- **INFORMATION SHOWN**:
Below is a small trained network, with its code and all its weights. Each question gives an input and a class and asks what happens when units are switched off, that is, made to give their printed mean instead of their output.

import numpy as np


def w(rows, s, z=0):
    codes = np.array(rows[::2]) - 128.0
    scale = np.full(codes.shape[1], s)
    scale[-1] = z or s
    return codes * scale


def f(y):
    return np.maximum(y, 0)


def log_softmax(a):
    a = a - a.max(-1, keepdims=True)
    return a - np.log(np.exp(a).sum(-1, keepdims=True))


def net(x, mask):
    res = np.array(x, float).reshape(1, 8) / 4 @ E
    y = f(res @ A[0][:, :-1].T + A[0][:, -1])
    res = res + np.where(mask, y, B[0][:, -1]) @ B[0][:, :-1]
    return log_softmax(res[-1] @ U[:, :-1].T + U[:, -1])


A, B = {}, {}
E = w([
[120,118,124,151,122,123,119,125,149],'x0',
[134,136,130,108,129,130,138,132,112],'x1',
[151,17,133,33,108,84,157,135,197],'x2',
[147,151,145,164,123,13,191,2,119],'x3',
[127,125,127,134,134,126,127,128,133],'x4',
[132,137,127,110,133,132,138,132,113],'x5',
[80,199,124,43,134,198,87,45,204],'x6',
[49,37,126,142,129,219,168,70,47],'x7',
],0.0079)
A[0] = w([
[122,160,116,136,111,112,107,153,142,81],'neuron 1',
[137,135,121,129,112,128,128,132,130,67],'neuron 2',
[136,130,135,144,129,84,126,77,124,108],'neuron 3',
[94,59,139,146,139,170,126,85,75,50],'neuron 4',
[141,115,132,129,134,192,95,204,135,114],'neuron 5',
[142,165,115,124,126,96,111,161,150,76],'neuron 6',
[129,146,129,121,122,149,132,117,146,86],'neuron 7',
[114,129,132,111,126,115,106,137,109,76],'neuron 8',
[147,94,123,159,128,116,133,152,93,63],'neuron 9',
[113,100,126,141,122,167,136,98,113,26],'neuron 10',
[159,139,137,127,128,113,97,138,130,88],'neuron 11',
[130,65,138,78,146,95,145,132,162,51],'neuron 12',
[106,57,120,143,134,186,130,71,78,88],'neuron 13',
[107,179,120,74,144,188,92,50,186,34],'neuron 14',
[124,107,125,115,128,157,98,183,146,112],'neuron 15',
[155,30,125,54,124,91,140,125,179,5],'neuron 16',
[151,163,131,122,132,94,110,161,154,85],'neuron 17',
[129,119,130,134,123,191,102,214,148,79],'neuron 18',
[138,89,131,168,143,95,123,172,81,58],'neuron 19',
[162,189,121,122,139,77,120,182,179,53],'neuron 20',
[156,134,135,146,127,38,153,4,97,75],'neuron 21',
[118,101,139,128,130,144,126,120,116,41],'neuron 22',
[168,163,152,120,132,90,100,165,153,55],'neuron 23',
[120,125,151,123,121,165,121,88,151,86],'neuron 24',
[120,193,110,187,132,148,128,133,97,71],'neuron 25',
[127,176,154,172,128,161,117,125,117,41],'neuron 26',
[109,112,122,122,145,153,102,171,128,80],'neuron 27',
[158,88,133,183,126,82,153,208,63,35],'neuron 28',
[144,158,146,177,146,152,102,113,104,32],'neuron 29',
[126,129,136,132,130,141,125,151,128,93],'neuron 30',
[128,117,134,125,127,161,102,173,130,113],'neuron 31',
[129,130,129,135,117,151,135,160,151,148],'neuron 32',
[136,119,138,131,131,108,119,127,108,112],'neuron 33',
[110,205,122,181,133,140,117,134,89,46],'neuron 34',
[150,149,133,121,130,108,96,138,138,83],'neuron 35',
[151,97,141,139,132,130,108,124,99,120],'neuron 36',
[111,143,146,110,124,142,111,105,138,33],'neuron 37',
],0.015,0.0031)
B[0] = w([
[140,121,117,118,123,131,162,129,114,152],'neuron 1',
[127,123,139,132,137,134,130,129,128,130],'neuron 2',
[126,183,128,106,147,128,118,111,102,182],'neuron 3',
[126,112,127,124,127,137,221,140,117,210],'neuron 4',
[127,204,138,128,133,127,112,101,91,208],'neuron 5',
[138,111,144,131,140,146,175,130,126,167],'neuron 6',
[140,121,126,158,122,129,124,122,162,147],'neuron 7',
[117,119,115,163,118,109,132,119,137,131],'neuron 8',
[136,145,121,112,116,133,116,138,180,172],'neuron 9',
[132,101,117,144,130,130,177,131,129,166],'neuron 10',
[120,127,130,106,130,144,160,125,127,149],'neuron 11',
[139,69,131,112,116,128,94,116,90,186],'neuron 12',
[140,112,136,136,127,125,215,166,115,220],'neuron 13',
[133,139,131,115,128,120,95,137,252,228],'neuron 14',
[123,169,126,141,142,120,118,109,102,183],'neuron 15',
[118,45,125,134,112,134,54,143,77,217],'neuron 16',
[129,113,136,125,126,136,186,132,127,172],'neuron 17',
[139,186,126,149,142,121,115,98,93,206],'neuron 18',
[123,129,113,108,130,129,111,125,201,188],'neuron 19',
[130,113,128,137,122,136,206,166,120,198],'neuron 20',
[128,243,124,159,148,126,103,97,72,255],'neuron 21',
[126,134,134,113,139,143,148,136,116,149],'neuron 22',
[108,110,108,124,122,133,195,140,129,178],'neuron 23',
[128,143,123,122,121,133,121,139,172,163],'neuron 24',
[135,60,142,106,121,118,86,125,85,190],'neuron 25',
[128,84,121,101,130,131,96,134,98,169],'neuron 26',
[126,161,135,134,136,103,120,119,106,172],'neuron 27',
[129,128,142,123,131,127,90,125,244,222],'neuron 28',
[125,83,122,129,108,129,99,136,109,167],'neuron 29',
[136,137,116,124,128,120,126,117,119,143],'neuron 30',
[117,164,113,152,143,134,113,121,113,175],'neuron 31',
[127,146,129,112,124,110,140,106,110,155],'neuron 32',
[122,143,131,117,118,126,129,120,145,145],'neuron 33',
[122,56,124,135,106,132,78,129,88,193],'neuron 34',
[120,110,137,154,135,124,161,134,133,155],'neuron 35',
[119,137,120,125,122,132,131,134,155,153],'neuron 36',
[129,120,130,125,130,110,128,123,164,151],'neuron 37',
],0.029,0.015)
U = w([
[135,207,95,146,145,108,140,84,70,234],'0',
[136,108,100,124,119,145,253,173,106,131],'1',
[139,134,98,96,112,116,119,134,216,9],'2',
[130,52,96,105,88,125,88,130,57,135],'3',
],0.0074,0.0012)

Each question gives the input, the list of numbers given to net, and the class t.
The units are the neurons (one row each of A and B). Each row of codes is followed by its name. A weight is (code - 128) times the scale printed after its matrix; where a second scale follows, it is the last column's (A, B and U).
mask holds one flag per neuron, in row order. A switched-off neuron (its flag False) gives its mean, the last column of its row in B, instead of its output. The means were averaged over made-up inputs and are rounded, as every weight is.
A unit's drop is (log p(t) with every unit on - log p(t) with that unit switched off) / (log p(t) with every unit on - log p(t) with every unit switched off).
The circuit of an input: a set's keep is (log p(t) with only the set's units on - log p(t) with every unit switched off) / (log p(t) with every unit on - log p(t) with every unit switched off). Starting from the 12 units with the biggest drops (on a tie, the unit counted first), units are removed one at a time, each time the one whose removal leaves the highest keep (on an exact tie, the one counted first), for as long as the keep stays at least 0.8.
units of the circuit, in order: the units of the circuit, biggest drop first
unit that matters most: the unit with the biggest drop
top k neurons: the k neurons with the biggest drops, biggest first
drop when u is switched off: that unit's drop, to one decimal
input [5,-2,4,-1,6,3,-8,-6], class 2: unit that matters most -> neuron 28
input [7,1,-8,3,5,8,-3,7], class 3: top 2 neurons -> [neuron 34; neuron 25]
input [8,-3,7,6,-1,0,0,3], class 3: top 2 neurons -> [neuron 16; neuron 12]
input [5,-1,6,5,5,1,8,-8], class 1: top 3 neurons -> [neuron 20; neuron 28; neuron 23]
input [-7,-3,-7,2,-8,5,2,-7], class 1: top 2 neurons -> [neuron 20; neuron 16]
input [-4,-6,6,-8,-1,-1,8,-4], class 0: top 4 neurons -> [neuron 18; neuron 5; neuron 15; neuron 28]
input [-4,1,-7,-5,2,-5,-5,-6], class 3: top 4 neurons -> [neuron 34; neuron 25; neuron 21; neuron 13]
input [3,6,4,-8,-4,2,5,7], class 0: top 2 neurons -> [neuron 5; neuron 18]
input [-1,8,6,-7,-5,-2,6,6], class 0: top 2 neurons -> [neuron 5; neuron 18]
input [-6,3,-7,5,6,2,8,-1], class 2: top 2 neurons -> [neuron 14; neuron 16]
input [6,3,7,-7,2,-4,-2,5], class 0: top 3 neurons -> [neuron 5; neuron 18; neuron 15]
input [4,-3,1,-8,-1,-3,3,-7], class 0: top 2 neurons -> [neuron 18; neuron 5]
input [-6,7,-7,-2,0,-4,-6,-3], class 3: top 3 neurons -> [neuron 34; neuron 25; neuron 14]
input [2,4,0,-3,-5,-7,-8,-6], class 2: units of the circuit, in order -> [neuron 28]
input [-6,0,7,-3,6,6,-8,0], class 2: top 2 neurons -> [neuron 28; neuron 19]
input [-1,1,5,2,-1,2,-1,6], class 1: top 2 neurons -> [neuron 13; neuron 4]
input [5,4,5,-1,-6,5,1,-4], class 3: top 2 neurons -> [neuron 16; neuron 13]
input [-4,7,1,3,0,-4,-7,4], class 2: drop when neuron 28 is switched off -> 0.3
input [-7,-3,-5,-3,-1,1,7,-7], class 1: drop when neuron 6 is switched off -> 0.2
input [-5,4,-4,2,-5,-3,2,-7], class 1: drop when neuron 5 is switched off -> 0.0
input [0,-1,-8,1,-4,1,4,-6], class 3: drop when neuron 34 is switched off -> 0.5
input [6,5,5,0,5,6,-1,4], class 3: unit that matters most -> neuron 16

- **TASK REQUIREMENTS**: Say how many lines in this material hold "scale", and say nothing else.

- **EXERCISE OUTPUT**: 4